Directions – Provide again, from the entries below, every line from the one containing "Cells equal to" through the one containing "Below are made-up", exactly as written, and no other line.
Supplied records Block Start
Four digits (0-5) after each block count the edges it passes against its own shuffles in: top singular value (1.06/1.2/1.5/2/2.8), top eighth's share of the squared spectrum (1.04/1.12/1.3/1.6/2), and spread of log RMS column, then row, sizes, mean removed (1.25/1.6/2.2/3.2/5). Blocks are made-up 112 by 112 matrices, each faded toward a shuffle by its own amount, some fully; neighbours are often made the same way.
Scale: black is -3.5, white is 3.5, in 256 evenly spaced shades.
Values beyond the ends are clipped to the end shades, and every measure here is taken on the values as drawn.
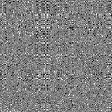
5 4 3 3
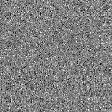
4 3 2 1
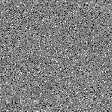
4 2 0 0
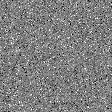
1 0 0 0
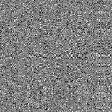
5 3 2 2
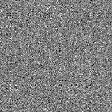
4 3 2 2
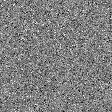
1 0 0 0
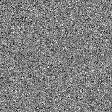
3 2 1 1
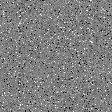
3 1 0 0
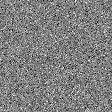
0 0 0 0
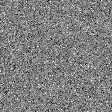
0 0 0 0
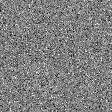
0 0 0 0
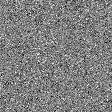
0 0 0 0
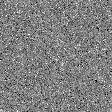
0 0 0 0
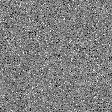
0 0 0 0
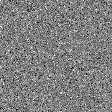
0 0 0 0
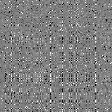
5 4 3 3
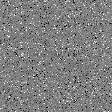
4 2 1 0
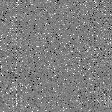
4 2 1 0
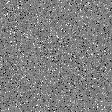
3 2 1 0
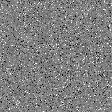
3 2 0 0
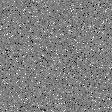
1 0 0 0
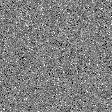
1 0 1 0
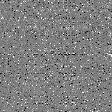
4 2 1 1
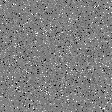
2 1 0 0
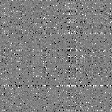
5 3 2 2
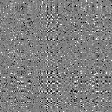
5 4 3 3
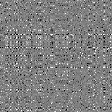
5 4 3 3
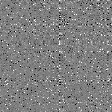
4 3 2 2
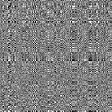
5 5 4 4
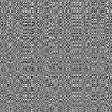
5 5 4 4
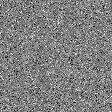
2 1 0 0
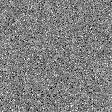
2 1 0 0
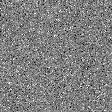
2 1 0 0
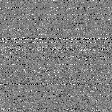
2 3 0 4
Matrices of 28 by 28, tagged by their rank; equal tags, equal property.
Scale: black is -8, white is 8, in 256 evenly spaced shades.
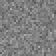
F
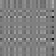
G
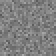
F
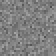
F
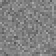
F
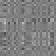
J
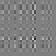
G
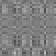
J
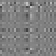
J
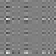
G
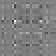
J
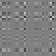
G
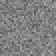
F
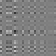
G
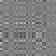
J
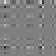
G
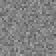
F
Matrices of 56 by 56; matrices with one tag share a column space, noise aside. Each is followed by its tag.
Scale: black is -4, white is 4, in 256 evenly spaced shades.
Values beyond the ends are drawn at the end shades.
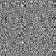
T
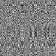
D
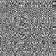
T
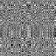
D
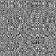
T
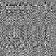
D
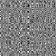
T
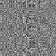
T
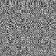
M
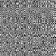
T
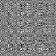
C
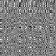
M
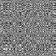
C
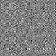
C
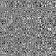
T
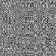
T
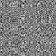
T
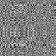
D
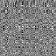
M
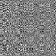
C
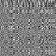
M
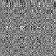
M
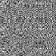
T
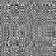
D
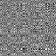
C
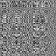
T
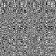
M
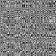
T
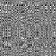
D
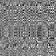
D
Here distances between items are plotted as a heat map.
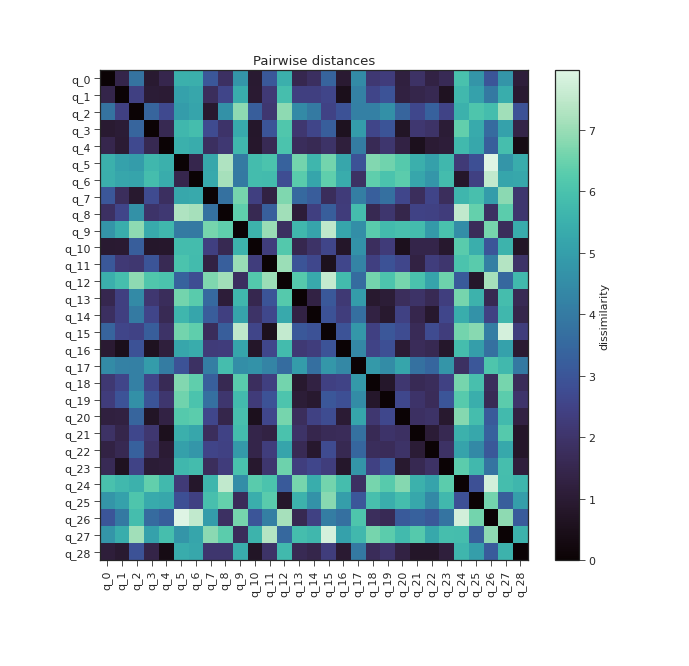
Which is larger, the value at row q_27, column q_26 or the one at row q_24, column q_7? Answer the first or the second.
the first
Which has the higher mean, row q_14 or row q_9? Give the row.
q_9
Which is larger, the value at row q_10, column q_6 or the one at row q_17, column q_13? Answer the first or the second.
the first
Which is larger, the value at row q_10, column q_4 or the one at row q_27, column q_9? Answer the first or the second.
the second
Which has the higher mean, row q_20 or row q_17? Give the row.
q_17
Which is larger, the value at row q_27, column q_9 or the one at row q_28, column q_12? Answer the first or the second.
the second
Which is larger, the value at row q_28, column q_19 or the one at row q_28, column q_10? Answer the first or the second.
the first
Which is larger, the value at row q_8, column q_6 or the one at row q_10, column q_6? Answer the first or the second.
the first
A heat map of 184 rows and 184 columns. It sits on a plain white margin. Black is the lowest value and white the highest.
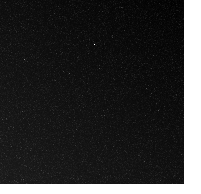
Slope: up to the bottom left. Mirror symmetry: none. Histogram: skewed, a long tail of high values. Stripes: none.
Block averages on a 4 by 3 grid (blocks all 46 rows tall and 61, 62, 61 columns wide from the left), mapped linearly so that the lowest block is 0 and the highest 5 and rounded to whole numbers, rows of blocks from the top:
2 1 0 | 3 2 1 | 4 3 2 | 5 4 3
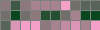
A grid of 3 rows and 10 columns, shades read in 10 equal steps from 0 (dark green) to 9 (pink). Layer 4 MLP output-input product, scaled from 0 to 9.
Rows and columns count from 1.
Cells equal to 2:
1
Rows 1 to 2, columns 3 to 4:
5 6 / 4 5
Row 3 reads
3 8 9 9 5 6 7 8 6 9
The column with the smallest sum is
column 9
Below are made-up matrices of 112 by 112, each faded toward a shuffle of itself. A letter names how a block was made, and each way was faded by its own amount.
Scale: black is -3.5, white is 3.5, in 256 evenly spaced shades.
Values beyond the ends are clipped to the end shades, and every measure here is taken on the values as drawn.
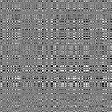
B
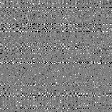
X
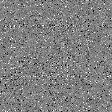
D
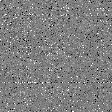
D
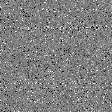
D
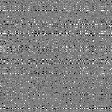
X
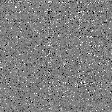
D
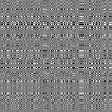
B
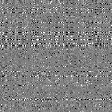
X
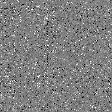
D
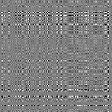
B
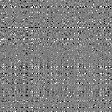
X
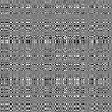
B
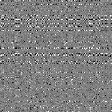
X
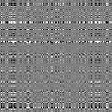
B
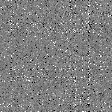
D
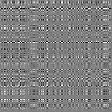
B
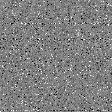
D
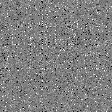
D
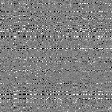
X
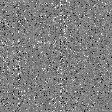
D
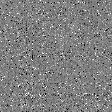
D
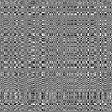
B
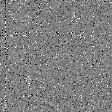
D
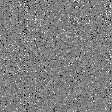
D
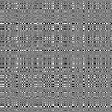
B
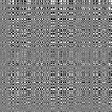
B
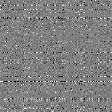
X
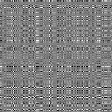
B
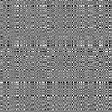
B
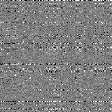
X
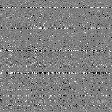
X
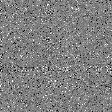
D
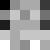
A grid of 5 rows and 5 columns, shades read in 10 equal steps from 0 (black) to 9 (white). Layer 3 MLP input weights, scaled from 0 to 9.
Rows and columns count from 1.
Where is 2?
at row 1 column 5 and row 3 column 5
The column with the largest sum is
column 4
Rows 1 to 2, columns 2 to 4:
5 6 6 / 7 5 7
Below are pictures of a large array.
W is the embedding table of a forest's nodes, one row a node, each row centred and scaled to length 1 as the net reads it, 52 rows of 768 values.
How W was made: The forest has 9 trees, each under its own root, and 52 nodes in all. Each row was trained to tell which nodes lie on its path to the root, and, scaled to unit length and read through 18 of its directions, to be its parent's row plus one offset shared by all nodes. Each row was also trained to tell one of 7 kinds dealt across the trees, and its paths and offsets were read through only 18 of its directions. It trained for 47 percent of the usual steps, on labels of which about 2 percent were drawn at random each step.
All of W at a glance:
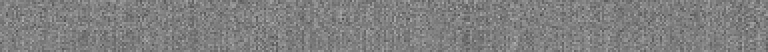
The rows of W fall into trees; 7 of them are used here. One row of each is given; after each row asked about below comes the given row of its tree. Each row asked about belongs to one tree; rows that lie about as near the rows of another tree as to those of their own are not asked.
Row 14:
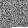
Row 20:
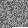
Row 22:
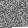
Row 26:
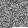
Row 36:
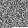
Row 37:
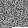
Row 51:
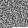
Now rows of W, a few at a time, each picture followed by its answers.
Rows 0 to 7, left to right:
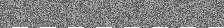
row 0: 51
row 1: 22
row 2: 26
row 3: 22
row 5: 14
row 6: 26
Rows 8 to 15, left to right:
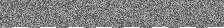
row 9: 51
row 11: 14
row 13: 20
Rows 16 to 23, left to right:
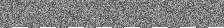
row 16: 20
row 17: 36
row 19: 36
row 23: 51
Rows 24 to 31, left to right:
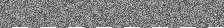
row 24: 22
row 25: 36
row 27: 14
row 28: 14
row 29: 51
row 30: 20
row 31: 36
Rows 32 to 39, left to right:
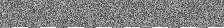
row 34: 20
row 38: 36
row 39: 37
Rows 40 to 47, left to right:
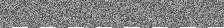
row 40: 37
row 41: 20
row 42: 26
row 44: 37
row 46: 22
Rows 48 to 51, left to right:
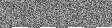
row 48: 36
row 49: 26
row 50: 36
Supplied records Block End
Solved exercise –
Cells equal to 2:
1
Rows 1 to 2, columns 3 to 4:
5 6 / 4 5
Row 3 reads
3 8 9 9 5 6 7 8 6 9
The column with the smallest sum is
column 9
Below are made-up matrices of 112 by 112, each faded toward a shuffle of itself. A letter names how a block was made, and each way was faded by its own amount.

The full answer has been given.